> **TASK DIRECTIONS**:
Write out, unchanged, the lines from the one holding "154 127] 66" to the close of the listing. Both the first and last lines belong in it.

> **TASK MATERIAL**:
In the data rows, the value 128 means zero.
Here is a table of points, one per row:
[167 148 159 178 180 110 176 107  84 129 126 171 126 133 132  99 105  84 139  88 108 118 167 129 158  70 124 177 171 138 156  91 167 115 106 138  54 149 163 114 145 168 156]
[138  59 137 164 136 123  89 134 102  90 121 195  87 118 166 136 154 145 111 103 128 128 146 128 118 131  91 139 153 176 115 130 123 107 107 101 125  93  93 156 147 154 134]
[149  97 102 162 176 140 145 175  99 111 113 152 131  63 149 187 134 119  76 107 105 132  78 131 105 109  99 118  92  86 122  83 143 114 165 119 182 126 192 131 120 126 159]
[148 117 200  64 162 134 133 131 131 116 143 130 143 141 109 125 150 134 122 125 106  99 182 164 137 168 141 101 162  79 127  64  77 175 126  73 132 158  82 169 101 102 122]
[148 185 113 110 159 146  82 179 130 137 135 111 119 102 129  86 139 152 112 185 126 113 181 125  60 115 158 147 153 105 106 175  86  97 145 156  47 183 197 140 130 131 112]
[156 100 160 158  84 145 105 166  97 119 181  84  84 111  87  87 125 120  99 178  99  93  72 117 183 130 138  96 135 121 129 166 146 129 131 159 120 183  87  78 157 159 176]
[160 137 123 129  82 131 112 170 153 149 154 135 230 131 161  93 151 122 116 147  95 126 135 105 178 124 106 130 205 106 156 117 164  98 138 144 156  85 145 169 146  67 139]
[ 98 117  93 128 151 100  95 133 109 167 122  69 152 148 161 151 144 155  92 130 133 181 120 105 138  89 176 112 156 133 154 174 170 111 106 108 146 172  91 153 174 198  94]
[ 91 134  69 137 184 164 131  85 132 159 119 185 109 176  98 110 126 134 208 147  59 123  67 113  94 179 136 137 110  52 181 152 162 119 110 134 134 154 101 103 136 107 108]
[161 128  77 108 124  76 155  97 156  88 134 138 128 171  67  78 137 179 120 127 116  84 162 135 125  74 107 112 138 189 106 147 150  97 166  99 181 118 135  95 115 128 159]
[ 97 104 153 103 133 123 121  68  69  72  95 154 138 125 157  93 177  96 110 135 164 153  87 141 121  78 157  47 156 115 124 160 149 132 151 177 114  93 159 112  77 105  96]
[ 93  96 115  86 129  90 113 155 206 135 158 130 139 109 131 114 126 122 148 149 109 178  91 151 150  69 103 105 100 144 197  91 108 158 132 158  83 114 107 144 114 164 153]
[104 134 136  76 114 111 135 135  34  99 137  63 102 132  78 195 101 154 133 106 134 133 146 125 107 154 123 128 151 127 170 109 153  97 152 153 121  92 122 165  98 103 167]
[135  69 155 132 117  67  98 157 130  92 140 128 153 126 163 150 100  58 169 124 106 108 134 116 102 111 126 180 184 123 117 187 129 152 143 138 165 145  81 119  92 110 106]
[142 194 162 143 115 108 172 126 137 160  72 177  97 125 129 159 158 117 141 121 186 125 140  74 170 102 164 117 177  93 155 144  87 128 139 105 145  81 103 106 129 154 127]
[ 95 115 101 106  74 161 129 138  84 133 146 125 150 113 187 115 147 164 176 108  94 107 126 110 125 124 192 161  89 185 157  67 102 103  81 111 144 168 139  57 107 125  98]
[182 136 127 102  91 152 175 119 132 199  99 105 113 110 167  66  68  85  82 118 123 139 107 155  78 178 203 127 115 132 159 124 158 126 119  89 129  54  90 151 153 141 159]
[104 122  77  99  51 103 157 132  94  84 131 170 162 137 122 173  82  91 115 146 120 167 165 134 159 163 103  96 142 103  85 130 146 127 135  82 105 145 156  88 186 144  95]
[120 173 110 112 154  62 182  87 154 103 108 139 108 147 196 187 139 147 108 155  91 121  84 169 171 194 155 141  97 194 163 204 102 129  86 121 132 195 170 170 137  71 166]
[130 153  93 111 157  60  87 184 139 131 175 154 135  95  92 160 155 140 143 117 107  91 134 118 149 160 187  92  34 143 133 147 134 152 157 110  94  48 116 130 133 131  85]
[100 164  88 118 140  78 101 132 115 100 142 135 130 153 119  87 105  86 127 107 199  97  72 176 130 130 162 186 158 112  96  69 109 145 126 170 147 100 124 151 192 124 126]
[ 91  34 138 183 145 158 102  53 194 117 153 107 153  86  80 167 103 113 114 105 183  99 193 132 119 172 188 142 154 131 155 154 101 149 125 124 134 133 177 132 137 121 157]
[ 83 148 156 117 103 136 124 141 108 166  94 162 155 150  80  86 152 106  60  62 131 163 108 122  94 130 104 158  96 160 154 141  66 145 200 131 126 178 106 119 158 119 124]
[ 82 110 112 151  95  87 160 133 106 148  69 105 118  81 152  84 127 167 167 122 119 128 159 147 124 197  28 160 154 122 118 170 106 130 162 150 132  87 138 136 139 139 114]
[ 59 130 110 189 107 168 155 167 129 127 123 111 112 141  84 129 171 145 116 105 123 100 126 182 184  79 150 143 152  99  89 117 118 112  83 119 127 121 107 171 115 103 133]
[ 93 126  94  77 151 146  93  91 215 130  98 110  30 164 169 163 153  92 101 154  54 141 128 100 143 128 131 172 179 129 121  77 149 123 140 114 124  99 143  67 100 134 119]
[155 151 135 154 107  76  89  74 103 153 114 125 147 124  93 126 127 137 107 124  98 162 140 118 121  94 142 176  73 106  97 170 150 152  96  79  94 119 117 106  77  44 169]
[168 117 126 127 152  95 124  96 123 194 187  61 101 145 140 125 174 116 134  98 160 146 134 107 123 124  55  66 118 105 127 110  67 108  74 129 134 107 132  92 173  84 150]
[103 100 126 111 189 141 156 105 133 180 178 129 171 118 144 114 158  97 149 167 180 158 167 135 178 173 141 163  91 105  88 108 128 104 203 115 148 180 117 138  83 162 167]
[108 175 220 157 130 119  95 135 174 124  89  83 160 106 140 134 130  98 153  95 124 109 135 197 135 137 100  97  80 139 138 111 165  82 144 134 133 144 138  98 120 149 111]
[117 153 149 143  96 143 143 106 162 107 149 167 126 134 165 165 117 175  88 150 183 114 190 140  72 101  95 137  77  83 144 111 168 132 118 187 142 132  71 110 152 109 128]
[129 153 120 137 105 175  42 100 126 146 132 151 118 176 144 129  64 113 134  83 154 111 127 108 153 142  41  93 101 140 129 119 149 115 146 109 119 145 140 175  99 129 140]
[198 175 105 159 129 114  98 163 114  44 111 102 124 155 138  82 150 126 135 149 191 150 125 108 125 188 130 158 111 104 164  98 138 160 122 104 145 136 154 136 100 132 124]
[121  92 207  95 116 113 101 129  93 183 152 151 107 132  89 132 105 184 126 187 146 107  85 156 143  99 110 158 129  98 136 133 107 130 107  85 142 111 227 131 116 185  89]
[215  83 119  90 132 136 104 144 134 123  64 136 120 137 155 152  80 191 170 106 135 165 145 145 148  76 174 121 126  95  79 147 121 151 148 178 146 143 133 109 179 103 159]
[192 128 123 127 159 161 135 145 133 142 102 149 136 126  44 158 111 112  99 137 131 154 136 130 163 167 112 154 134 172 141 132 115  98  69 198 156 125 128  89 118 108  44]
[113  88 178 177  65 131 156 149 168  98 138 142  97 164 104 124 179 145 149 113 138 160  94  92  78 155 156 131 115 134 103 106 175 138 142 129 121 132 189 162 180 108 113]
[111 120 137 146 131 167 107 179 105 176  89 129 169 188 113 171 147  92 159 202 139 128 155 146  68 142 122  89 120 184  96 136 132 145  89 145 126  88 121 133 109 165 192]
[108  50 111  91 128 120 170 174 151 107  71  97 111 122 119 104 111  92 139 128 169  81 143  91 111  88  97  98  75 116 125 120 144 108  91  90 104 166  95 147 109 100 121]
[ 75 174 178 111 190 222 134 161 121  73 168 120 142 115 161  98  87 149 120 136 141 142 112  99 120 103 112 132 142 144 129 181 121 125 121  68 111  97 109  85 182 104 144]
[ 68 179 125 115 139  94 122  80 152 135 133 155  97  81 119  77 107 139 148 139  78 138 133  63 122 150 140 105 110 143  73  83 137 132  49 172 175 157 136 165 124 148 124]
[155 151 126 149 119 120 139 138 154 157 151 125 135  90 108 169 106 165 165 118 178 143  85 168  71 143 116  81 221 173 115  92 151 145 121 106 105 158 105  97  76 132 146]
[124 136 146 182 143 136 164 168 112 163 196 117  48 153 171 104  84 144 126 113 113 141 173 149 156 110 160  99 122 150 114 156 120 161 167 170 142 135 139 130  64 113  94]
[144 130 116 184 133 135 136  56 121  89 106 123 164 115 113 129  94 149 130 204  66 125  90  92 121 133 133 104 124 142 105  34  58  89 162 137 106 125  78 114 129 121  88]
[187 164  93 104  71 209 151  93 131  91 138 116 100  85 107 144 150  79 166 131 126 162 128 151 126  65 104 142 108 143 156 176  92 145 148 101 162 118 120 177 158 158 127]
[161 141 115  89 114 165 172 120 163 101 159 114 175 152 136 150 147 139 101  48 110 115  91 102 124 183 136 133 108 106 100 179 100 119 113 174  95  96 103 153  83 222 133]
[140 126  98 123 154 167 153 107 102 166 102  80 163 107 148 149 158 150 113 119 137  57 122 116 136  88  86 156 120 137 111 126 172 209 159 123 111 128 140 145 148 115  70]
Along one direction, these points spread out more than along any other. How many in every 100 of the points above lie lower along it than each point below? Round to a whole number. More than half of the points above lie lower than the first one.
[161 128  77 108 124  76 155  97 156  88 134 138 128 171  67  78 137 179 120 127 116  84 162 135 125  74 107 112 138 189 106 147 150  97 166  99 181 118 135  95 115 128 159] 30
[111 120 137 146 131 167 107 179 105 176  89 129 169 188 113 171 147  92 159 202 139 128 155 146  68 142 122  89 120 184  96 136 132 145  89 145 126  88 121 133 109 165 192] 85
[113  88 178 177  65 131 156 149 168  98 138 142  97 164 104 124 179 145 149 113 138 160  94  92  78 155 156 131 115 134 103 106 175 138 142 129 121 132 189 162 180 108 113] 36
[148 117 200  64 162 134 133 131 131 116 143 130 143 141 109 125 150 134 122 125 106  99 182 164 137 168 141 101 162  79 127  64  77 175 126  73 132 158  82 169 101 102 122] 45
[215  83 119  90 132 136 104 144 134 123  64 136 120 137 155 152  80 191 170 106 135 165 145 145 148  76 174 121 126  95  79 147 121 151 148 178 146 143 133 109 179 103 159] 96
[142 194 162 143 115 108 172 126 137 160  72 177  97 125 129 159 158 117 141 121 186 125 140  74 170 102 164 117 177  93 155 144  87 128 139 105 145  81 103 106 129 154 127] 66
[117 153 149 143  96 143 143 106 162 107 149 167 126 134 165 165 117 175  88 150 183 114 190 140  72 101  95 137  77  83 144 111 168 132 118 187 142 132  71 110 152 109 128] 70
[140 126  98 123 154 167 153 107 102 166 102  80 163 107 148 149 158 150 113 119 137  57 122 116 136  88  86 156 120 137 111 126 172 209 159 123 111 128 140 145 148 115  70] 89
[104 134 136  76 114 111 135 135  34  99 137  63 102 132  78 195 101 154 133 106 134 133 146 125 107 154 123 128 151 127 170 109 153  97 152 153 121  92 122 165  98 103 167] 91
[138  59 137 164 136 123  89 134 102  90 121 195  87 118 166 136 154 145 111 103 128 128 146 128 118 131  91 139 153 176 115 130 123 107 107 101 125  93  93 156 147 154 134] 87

> **OUTPUT FOR THIS TASK**:
[142 194 162 143 115 108 172 126 137 160  72 177  97 125 129 159 158 117 141 121 186 125 140  74 170 102 164 117 177  93 155 144  87 128 139 105 145  81 103 106 129 154 127] 66
[117 153 149 143  96 143 143 106 162 107 149 167 126 134 165 165 117 175  88 150 183 114 190 140  72 101  95 137  77  83 144 111 168 132 118 187 142 132  71 110 152 109 128] 70
[140 126  98 123 154 167 153 107 102 166 102  80 163 107 148 149 158 150 113 119 137  57 122 116 136  88  86 156 120 137 111 126 172 209 159 123 111 128 140 145 148 115  70] 89
[104 134 136  76 114 111 135 135  34  99 137  63 102 132  78 195 101 154 133 106 134 133 146 125 107 154 123 128 151 127 170 109 153  97 152 153 121  92 122 165  98 103 167] 91
[138  59 137 164 136 123  89 134 102  90 121 195  87 118 166 136 154 145 111 103 128 128 146 128 118 131  91 139 153 176 115 130 123 107 107 101 125  93  93 156 147 154 134] 87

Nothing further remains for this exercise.